• [Exercise instructions]:
What lines of the data below hold the string "means"? Copy each one out.

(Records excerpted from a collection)
Rows are points. Examples show where two turns around zero, p and q, send a point. Write where each new point lands after one turn and then the other. Backwards means that the second turn is done in reverse. Each puzzle has new turns, and all numbers are rounded.
In the rows, 128 means zero.

Turn p:
[ 66 119 109] => [ 63 134 121]
[168 139 149] => [172 124 142]
[108 126  95] => [103 145 104]
[128 142 136] => [132 136 142]
[169 113 151] => [169 101 131]
Turn q:
[133 120 105] => [122 115 108]
[135 163 131] => [136 162 119]
[154 145 113] => [145 138 100]
[ 50 136 162] => [ 74 153 189]
[145 111 125] => [141 109 122]
[150  93 132] => [149  92 131]
Where do these land?
q, then p: [149 121  97] => [124 132  90]
p, then q: [ 87 166 151] => [123 164 177]
q, then p: [163 111 119] => [147 117  95]
q, then p backwards: [136  95 107] => [130  89 136]
q, then p: [105 147 167] => [137 132 176]

Turn p:
[ 64 125 130 118] => [ 89 129 178 143]
[107 145 134 103] => [104 124 147 107]
[184 103 147 100] => [185 140 120  90]
[139 135 135 159] => [126 142 101 143]
[146 132  94 159] => [136 104  95 155]
Turn q:
[177 141  77 123] => [172 172 147 159]
[115  91 160 142] => [ 85 105 146 120]
[129 147 150 121] => [117 139 105 117]
[ 79 135 149 155] => [108  79  99 130]
[140 127 104  98] => [158 145 143 114]
Where do these land?
q, then p: [156 102 149 144] => [ 90 151 139 135]
p, then q: [158 115 149 121] => [144 164 123 127]
q, then p: [ 85 106 110 116] => [173 143 149 119]
p, then q backwards: [120 186  80 151] => [ 83 138 172 175]
q, then p: [ 84 154 117 128] => [171 101 131 140]
p, then q: [174 133 132 117] => [158 158 148 121]
p, then q: [118 101 159 119] => [114 151  95 123]

Turn p:
[ 92 128 123 137 146 147  82 146] => [117 139  97 111 175 121 108 146]
[141 102 136 173 114 112 108 109] => [119  93 128 172 144 103 129 133]
[ 85 192 115 140  98 108 118 157] => [149 171  69 139 105 118  84 128]
[110  82 162 130  98 144 130 125] => [111 131 169 128 137  79 121 143]
[100  93 183  83 160 159 110 131] => [138 152 183  85 185 121 124 151]
[172 117 103 102 102 115 126 114] => [146  90 126 113  99 115 161 109]
[135 126 133 148 120 166 123 131] => [104 108 132 120 126 127 105 149]
[116 173 106 133 162  99 166  66] => [136 139 129 160 122 182 115  53]
[154 121  94 121 132 137 143 133] => [110 112 119 112 107 142 154 122]
[107 129 141  92 154  91 164 161] => [150 193 141 127 122 144 163 131]
[196 145 113 149 123 129 138 133] => [131  79 117 142  87 157 143 145]
Turn q:
[124 122 100  85 105  93 136 125] => [136 112 126 147 155  82 149 105]
[116 180 162  68 142 190 114 154] => [ 73 166  93 164 132 111  58 146]
[ 98 146 159  83 174 151 132 138] => [ 73 134 144 157 130 111  90 161]
[147 125 104 144 118  95  94  94] => [132 121 132 105 158 150 162  89]
[142 146 146 108 108  80 109 120] => [133 123 147 120 157 113 109  78]
[126  91  99 197 122 156 157 101] => [149 124 116  96  76 158 188 152]
[164 125 119 131 139 118 136 135] => [152 153 143 129 142 131 137 131]
[107 154 112 125 129  98 136 154] => [139 109 139 173 127 128 123 109]
[129 104 142 173 117 158 158 109] => [139 133 124  90  76 137 143 148]
[127  87 138 166 126 142 108 151] => [154 104 116  99 126 159 120 161]
Where do these land?
q, then p: [ 99 172 114 104 149  95 107 163] => [ 92 106 127 171 179 132 108 138]
q, then p: [168  93 115  98 140 160 155  89] => [161 187 115 129  90 158 140 123]
q, then p: [ 85 120  89 145  98 145 144 169] => [ 80  97 106 145  98 102 162 137]
p, then q backwards: [141 118 164 111 160 129 117 131] => [151 100 122 139 158 107 119 141]
p, then q: [163 102 122 149 157  99 129 154] => [160 133 134 146  83 128 138 163]
p, then q: [112 130 139 124  82 100 107 142] => [163 129 149 135 153 137 138  90]
q, then p: [152 157 113 149 156 165 100 123] => [103 135 109  97 119 157  82 130]
q, then p: [ 84 116 110 136  98 133 134  85] => [103 148 145 128 108  91 151  87]
q, then p: [141 156 172 120 152 165 121  75] => [157 174 113  98 138 115  74 106]
q, then p: [135 116 143 145  87  88 166 148] => [164  79 152 145 111 111 155 129]

Turn p:
[ 95 133 133 135 108 123 160 127 164] => [131 144 126 162 129 119 154  87 119]
[133  92 170  88 130 149 153  91 100] => [125  74 144 157 123 104 125 161  82]
[127 171  87 106 135 117 135  86 172] => [107 147 139 128  54 138 130  90 132]
[126 139 113  88 102  86  84 106 153] => [138 152 135 168  79 155  94 136 156]
[139  91 127 162 133 163 115 173 139] => [127 143 120 108 172  98 161 155 158]
[158 121  92 156 130 124 111  95  97] => [117 106  92  97 105 161 135 154 138]
[ 99 143 155 121 179  93 141 139  95] => [ 96 110 142 126 166 142  77  99 106]
[141  90 122 105 115 166 143 152  91] => [141 127 107 117 143  87 127 175  95]
[173 149 115 162 128 100 110 154 131] => [152 125 110  89 131 141 115 114 180]
[ 90 151 166 157 120 158 128 157 138] => [146 151 163 128 177 136 160 107 115]
Turn q:
[ 79 125 142 121 116 133 105  90 126] => [125  91 124  95 102 145 156 105 120]
[163 112 142 119  99  63  97 145 169] => [145 153  70 122 116  91  77  91 131]
[125 182 119 136 176 125 123 121  93] => [106 134 127 174 152 171 160 120 105]
[137  94  95 138 116 120 161 117 142] => [119 110 113 119 137 104 113 167 158]
[129  98 123  96 149 179 133 122 131] => [167 114 162 107 144 155 126 150 146]
[125 179  64 157 123 145 115 181  86] => [ 61 149 176 181 154 133 135 101 161]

• [Solved exercise]:
Rows are points. Examples show where two turns around zero, p and q, send a point. Write where each new point lands after one turn and then the other. Backwards means that the second turn is done in reverse. Each puzzle has new turns, and all numbers are rounded.
In the rows, 128 means zero.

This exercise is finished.